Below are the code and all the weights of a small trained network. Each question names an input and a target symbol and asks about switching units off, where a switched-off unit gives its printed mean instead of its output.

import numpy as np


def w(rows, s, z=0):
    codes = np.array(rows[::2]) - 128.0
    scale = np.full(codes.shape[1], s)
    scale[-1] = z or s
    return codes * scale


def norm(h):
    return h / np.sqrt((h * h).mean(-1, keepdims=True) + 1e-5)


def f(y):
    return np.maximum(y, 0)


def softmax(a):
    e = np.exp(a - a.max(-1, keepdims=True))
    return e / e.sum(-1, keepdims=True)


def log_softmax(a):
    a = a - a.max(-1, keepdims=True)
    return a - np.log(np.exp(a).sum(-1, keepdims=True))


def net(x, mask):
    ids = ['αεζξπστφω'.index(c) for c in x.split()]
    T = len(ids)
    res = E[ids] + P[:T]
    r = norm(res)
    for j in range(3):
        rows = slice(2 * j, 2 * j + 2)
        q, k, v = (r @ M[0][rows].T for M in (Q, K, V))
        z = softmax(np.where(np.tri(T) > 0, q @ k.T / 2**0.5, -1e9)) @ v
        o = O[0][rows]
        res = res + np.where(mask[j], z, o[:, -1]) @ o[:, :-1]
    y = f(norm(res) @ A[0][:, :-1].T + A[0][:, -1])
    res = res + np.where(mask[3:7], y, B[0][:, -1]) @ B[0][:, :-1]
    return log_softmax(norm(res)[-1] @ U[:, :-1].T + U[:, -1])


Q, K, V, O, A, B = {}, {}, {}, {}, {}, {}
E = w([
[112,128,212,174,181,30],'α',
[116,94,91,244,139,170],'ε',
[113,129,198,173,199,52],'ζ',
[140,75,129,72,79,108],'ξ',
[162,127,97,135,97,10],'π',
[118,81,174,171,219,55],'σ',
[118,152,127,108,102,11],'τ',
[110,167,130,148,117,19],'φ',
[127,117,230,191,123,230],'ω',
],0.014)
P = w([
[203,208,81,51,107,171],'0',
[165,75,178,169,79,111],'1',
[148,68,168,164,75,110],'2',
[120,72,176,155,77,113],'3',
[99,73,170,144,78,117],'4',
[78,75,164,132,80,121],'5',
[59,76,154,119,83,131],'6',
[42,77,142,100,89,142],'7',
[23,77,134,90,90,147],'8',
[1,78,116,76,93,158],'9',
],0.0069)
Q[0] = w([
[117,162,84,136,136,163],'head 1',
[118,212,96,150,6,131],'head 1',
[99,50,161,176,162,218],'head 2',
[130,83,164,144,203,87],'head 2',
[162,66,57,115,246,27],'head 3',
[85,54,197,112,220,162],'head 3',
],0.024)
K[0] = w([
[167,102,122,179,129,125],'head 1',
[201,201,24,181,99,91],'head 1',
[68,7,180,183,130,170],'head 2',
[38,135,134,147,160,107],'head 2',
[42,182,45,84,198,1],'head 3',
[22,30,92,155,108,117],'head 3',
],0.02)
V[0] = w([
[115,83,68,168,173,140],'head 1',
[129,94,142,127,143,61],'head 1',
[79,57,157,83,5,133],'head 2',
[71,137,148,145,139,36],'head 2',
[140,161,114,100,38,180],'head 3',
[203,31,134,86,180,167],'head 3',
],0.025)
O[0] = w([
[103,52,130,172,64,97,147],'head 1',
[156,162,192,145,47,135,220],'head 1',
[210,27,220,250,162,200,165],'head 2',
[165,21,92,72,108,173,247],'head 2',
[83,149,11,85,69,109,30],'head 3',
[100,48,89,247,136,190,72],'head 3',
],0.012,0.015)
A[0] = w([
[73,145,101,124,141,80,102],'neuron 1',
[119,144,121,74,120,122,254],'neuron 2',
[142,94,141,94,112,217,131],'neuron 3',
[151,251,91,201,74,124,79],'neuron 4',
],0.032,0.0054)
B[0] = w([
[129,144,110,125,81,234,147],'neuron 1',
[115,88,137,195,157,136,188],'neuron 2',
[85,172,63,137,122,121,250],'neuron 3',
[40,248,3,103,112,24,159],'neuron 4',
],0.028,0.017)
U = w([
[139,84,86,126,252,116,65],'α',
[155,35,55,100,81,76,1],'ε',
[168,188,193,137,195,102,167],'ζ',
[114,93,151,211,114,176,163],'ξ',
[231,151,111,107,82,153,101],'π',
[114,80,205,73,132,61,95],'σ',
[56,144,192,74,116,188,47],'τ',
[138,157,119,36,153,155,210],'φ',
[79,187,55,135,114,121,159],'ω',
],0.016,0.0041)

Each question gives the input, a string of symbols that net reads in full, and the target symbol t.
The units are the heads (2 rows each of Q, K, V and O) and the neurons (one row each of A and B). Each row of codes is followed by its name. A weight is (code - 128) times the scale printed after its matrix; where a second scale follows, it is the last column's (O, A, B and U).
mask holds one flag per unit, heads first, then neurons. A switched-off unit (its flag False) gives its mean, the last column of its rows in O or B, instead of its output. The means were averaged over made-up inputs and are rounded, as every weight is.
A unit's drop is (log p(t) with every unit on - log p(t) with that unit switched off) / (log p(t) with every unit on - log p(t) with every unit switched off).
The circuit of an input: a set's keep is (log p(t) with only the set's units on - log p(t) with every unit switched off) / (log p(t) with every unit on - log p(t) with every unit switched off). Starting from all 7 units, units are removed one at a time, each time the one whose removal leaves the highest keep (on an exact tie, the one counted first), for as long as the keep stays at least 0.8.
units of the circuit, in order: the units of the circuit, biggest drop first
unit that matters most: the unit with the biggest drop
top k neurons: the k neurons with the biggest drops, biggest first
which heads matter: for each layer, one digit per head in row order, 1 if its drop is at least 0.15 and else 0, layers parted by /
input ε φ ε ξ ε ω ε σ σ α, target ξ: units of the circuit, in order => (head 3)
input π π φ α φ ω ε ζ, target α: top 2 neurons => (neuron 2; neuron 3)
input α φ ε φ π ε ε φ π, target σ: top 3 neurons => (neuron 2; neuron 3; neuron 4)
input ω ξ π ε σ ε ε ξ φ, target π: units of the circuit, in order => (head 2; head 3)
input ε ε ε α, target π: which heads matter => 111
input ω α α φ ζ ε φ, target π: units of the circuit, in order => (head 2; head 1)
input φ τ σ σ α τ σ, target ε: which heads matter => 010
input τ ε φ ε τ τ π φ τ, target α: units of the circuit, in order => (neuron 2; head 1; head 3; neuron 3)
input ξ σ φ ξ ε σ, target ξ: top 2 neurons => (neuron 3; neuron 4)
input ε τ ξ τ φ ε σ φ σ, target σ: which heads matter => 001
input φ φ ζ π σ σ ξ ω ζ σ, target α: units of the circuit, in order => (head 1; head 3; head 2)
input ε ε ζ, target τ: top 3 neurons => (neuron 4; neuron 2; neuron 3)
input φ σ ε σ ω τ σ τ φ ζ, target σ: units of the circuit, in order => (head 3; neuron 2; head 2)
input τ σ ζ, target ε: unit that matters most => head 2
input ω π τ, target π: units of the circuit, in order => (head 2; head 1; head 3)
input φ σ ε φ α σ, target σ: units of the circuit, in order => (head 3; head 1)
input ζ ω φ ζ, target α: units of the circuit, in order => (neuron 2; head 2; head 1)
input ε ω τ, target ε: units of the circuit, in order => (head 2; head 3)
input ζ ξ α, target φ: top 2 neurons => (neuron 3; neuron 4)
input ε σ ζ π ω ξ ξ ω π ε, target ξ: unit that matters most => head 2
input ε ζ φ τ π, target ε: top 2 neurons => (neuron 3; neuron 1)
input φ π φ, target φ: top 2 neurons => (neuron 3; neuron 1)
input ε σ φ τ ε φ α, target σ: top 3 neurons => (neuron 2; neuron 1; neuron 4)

● EXERCISE REQUIREMENTS
Scan the listing for the word "norm". Copy every line in which it appears.

● WRITTEN RESPONSE
def norm(h):
    r = norm(res)
    y = f(norm(res) @ A[0][:, :-1].T + A[0][:, -1])
    return log_softmax(norm(res)[-1] @ U[:, :-1].T + U[:, -1])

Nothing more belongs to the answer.